Every row gives one point. Each copy is the shape, with its points in the same order, turned, moved and blurred by noise. Say if it was mirrored as well.
(in the rows, 128 means zero)

Shape (6 x 3):
[[176 118 120]
 [ 97 128 142]
 [158  23 116]
 [104 139 197]
 [ 58 111 129]
 [ 94 130 103]]
Copy 1 (6 x 3):
[[134  86 137]
 [137 164 142]
 [205  87 192]
 [ 85 170 179]
 [150 206 149]
 [152 160 115]]
Copy 1 is: mirrored
Copy 2 (6 x 3):
[[113  74 117]
 [123 157 118]
 [ 22  93 161]
 [159 148 157]
 [ 91 190 118]
 [ 96 153  83]]
Copy 2 is: only turned
Copy 3 (6 x 3):
[[170 123 130]
 [ 81 131 140]
 [159  48  92]
 [ 77 121 180]
 [ 60 131 106]
 [ 95 151  97]]
Copy 3 is: only turned
Copy 4 (6 x 3):
[[175 144 109]
 [103 106 121]
 [182  77  29]
 [ 68 137  98]
 [ 89  64 130]
 [126  84 140]]
Copy 4 is: mirrored

Shape (9 x 4):
[[140  64  51 125]
 [111 168 157 163]
 [149 130 162  73]
 [201 171 140  92]
 [159  81 170 160]
 [ 98 116 119 143]
 [202 168 150 167]
 [112 131  50  83]
 [106 185 106 146]]
Copy 1 (9 x 4):
[[160 139  40 136]
 [ 65 124 160 126]
 [168 127 179  96]
 [146 195 181  96]
 [140 129 150 190]
 [105  93 112 132]
 [ 97 204 169 148]
 [138 129  67  60]
 [ 56 136 128  89]]
Copy 1 is: only turned
Copy 2 (9 x 4):
[[162  68  77 188]
 [ 81 161 125 106]
 [163 141 182 127]
 [159 195 164 171]
 [ 82 101 168 173]
 [114 106 107 118]
 [ 88 196 145 187]
 [198 120  71 132]
 [117 173  83 106]]
Copy 2 is: only turned

Shape (10 x 6):
[[154 137  85 101 154 131]
 [136 183 136 172 131 158]
 [113 120 116 127 180 141]
 [115 129 108 115 135 138]
 [152 208 202 165 182 128]
 [136 145 111 105  92 124]
 [124 126 154 121  66 116]
 [136 126 110 132 135 135]
 [154  99  85 142 160 144]
 [118 109  70 130 119  99]]
Copy 1 (10 x 6):
[[157 103 156  98 149 132]
 [132 123 103 181 140 134]
 [101  77 156 119 136 132]
 [113 107 139 106 125 154]
 [148  93 158 249 118 124]
 [146 141 141 112 128 174]
 [115 164 153 126  81 179]
 [129 114 142 116 119 126]
 [121 104 138  96 134  87]
 [133 107 117  66  98 137]]
Copy 1 is: mirrored
Copy 2 (10 x 6):
[[130 150 102 133 165 163]
 [115 141 177  90 112 159]
 [ 88 123 105  96 157 143]
 [109 121 109 133 133 152]
 [149 121 199  28 147 135]
 [149 130 125 154 114 145]
 [147 100 158 165  98 116]
 [110 135 125 132 138 135]
 [ 86 165 115 136 170 138]
 [111 159  85 154 120 110]]
Copy 2 is: only turned
Copy 3 (10 x 6):
[[134 125 139  83 145 129]
 [ 99 123 139 124  73 184]
 [111 113 104 124 159 158]
 [119 109 118 123 128 124]
 [ 58 180 165 151 108 220]
 [127 123 148 122  97  97]
 [130 128 146 179  82  95]
 [136 119 126 122 122 140]
 [167 108 115 103 144 158]
 [158 130  87 107 118 101]]
Copy 3 is: only turned

Shape (14 x 8):
[[ 38 153  84 112 138 105 136  96]
 [200 150 173  82  66 109 164  44]
 [ 60 163  78 102  98 128  72 149]
 [102 124 175 198 141 125 137 130]
 [ 98  85  72 216 129 173 142 113]
 [135 120 118 221 139 137 168 131]
 [ 73 148  68 150 173 134 155  88]
 [126 142 108 143 112  76 141 145]
 [152 188 161 158 120 181 127 156]
 [134 102 103 105 106 152  76 107]
 [195 118 126  71  56  93 147 191]
 [135  63 105 114  88 175 158  60]
 [112 190 107 189 139  71 108 167]
 [ 92 110 117 115 182 130 122  93]]
Copy 1 (14 x 8):
[[156 131  85  43  74  66 112 176]
 [164 133 113 121 209 152  87  56]
 [181  83 133  86  32  75 107 164]
 [ 58 138 128 110 108  74 170 135]
 [ 92 177  80 142  47 130 159 199]
 [ 75 172 101 151 116  98 170 189]
 [124 183  85  73  84  77 108 205]
 [136  89 103 120 139  91 135 178]
 [117 147 210 151 120  95 127 139]
 [138 101 104 119  62 134  83 121]
 [149  29 148 133 165 177 112 158]
 [135 168  74  99  89 203 112 116]
 [126  87 121 149 117  20 135 198]
 [ 86 145  92  61  92 102  82 154]]
Copy 1 is: only turned
Copy 2 (14 x 8):
[[128 140  76  88  87  74 115 120]
 [217 116 144 130  94 201 197 198]
 [106 114  70  99  96 133  58 120]
 [131 134 151 162 135 134 159  51]
 [ 58  81  97 165 118  97 184  77]
 [105 122 106 191 160 122 188  76]
 [ 92 135  77 102 129  69 167 114]
 [155 129  90 181 136 121 121 128]
 [115 158 117 137 150 220 139  96]
 [111  57 133 106 111 160 118 157]
 [165 114 125 217 120 189  99 213]
 [101  69 142 147  60 132 202 170]
 [164 140  64 154 191 127 100  74]
 [112 122 145  91 129  93 141 133]]
Copy 2 is: only turned

Shape (15 x 9):
[[116 129 128 116 108 116  94 111 131]
 [129 119 141  73 107 112  95  98 144]
 [105 145 148 143 165 109  96 153 148]
 [167  91 147 140 114 125 115 127 137]
 [126 144 137 120 112 106 125 103  93]
 [132 108 107 104 155 108 101 121 135]
 [144 142  91 124 122 155 118 121 141]
 [111 112  48 148 108 152 103 118 144]
 [111 138 125 127 127 189  95 145  96]
 [142 121 129 130 198 125 120 107 112]
 [135 113 107 113 122 131 110 164 134]
 [117 134 140 148 110 127 249 111 145]
 [123 121 134 111 110 193 246 101 145]
 [118  62 145 148 161 110  96 124  97]
 [119 125 132 131 129 104 148 162 110]]
Copy 1 (15 x 9):
[[129  99 117 116 156 145 144 141 107]
 [138  99 108 103 159 182 152 166  98]
 [127 116  96 143 168 137 144 116 173]
 [136 124 109 157 112 144 149 171 103]
 [157 124 119  91 134 123 123 131 100]
 [156 116 124 107 140 158 171 155 150]
 [132 114 169 132 124 157 132 143 132]
 [105  84 191 122 109 130 183 147 139]
 [134 143 178 157 170 129 153 109 105]
 [175 148 131 131 155 122 138 170 175]
 [133 130 135 143 127 171 176 124 128]
 [ 63 202 116  86  85 130  83 172 137]
 [ 64 224 167 106 113 160  92 194 111]
 [158 138  94 143 152  95 194 170 127]
 [128 162 101 120 118 136 150 115 134]]
Copy 1 is: only turned
Copy 2 (15 x 9):
[[115 141 106  98 124 127 176 138 141]
 [136 135 122  79 128 100 181 134 173]
 [113 135 121 108 109 105 138 158  77]
 [121 132 147 131  88 137 139 144 163]
 [131 158  72 111 114 124 144 123 148]
 [106 156 135 112 137  95 147 139 143]
 [124 166 143 123 136 149 163 104 127]
 [ 71 157 144 123 169 175 168 106 126]
 [161 155 113 150 151 165 169 152 108]
 [122 157 119 165 123  74 128 129 117]
 [125 162 151 103 133 147 136 153 132]
 [145 104 101  97 116 160  61  47 139]
 [192  95 128 124 153 162  86  37 152]
 [ 94 121 110 158 127 108 123 187 153]
 [127 152 109 101 119 138  96 148 126]]
Copy 2 is: mirrored
Copy 3 (15 x 9):
[[ 97 113 113 115 129 112 147 137 108]
 [ 61 107 109 124 143 139 153 149 112]
 [106 120 116 125 143  69  81 110 122]
 [105  97 150 113 138 147 125 127 158]
 [128 125 103 119 135 138 130 156 108]
 [ 81 132 137 128 110 131 109 127 115]
 [108 125 127 131 133 150 146  77 108]
 [112 127 154 129  78 123 159  69  82]
 [128 110  70 144 106 120 140  76 140]
 [102 130 108 121 108 151  62 118 124]
 [102 137 139 160 129 116 144 104 139]
 [178  74 158 187 194 165 109 116  70]
 [145  56 126 210 177 208 126  80  85]
 [113  94 130 131  77 120  90 150 148]
 [150 131 129 167 143 119 114 136 134]]
Copy 3 is: mirrored
Copy 4 (15 x 9):
[[140 134 112 135 132 150 122  86 127]
 [135 100 146 147 133 169 122  78 130]
 [118 107  77 113 138 108 116 108  89]
 [155 122 134 114 171 116 161 112 143]
 [ 98 149 121 127 133 133 115  91 156]
 [112 116 118 144 160 160 139 120 103]
 [143 131 107 103 146 172 114 145 142]
 [169 168  78 130 138 191 141 150 120]
 [153 167 128 109 135 127  73 141 109]
 [ 75 130 123  93 163 140 136 130  96]
 [151 120 113 150 160 136 121 145 126]
 [ 99 108 124  93  60 115 176 173 199]
 [126 114 173  79  55 150 148 197 183]
 [115 160 135 132 164 106 169 111  75]
 [110 128 109 146 134  99 130 141 145]]
Copy 4 is: mirrored

Shape (15 x 11):
[[ 83  92 139 175 155 184 112 115  92 173  54]
 [198 161 121  76 121 149 117  42 112 104 131]
 [118  69 153 117 182 104  76  90  94 107 102]
 [116 124 168 152 157  60 181  77 184 126 137]
 [109 156 154 197 117 187 183 116 136  99  55]
 [ 86 123 119 117 189 131 139 131 144  70 110]
 [143 166 124 195  93 111  78  98 184 174 183]
 [111 121 153 154  81 131  87 163  84 118 120]
 [200  71 174 151 137  89 163 160 139 149 102]
 [ 93  72 130 108  91 177 153 129 178 168 133]
 [116  50 106 168 174  89 113 155  62 175 140]
 [197 162  85 136 106  59  61 160 178 136 112]
 [120  75  54 117 105 170  71  96  94  68  57]
 [ 77 170 178 141 119  71 152  77 168 159 141]
 [ 85 164 100 109 145  66 166 120 128 125 179]]
Copy 1 (15 x 11):
[[ 49  77  87 127  72 194 140  93 103 109 121]
 [116 129 114 135 115  47  70  23 140  97 176]
 [114  69 128 181  61 120  97 118  75  98 173]
 [148 118  59 149 137 106 123 173 158 132 209]
 [ 54  82  31  64 119 112 157 103 132 140 126]
 [133  47 133  92  83 100 132 145 131 122 171]
 [144 144 107 191 197 109 188  91 157  96 112]
 [122  84 107 152 118 115 137  86  69 162  80]
 [112 175  77 145 100 105  67 183 100 125 109]
 [163  99  88  86 148 186  91 100 131  91 107]
 [147 145 141 178  29 171 150 140  86 128 114]
 [127 118 146 202 139  41 110 129 183 120  63]
 [126  21  95 136  31  92 105  47 117  75  82]
 [144 104  74 170 176 137 138 122 165 171 194]
 [195 114 136 130 111 108 147 116 169 183 179]]
Copy 1 is: only turned
Copy 2 (15 x 11):
[[146  94 116  95  68 137  67  86  82 152  93]
 [ 79 130 134 134 139 153 168  98 173  52 165]
 [129 170 148  51 143 137 104  75  82 106 144]
 [204 149 190 143 127 110 141 156  63  66 167]
 [137 131 106 192  68 185 102 152  72 125 102]
 [133 166 135  77 130 139 142 176  77 103  98]
 [161  88 140 191 154  57 198  70  71 101 124]
 [132 135  73 145 183 116  94  93  86 153 119]
 [186 179 207 164 155 108  77 115 139 150 137]
 [106  80 150 134 114  64 102 172 100 155 157]
 [218 124 144  58 168 111 112  81 117 185 114]
 [159 204 120 169 159  28 179  75 146  97  98]
 [ 70 180  60  72  86 129 148  93 119 169 149]
 [196 101 135 155 141  88 125 141  49  38 161]
 [197 120 113 102 179 102 172 184 108  70 138]]
Copy 2 is: mirrored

- [Directions for this task]:
In the material above, locate the line containing "[146 195 181" and the line containing "Shape (10 x". Transcribe exactly those two lines and every line between them, and nothing more.

- [Exercise solution]:
 [146 195 181  96]
 [140 129 150 190]
 [105  93 112 132]
 [ 97 204 169 148]
 [138 129  67  60]
 [ 56 136 128  89]]
Copy 1 is: only turned
Copy 2 (9 x 4):
[[162  68  77 188]
 [ 81 161 125 106]
 [163 141 182 127]
 [159 195 164 171]
 [ 82 101 168 173]
 [114 106 107 118]
 [ 88 196 145 187]
 [198 120  71 132]
 [117 173  83 106]]
Copy 2 is: only turned

Shape (10 x 6):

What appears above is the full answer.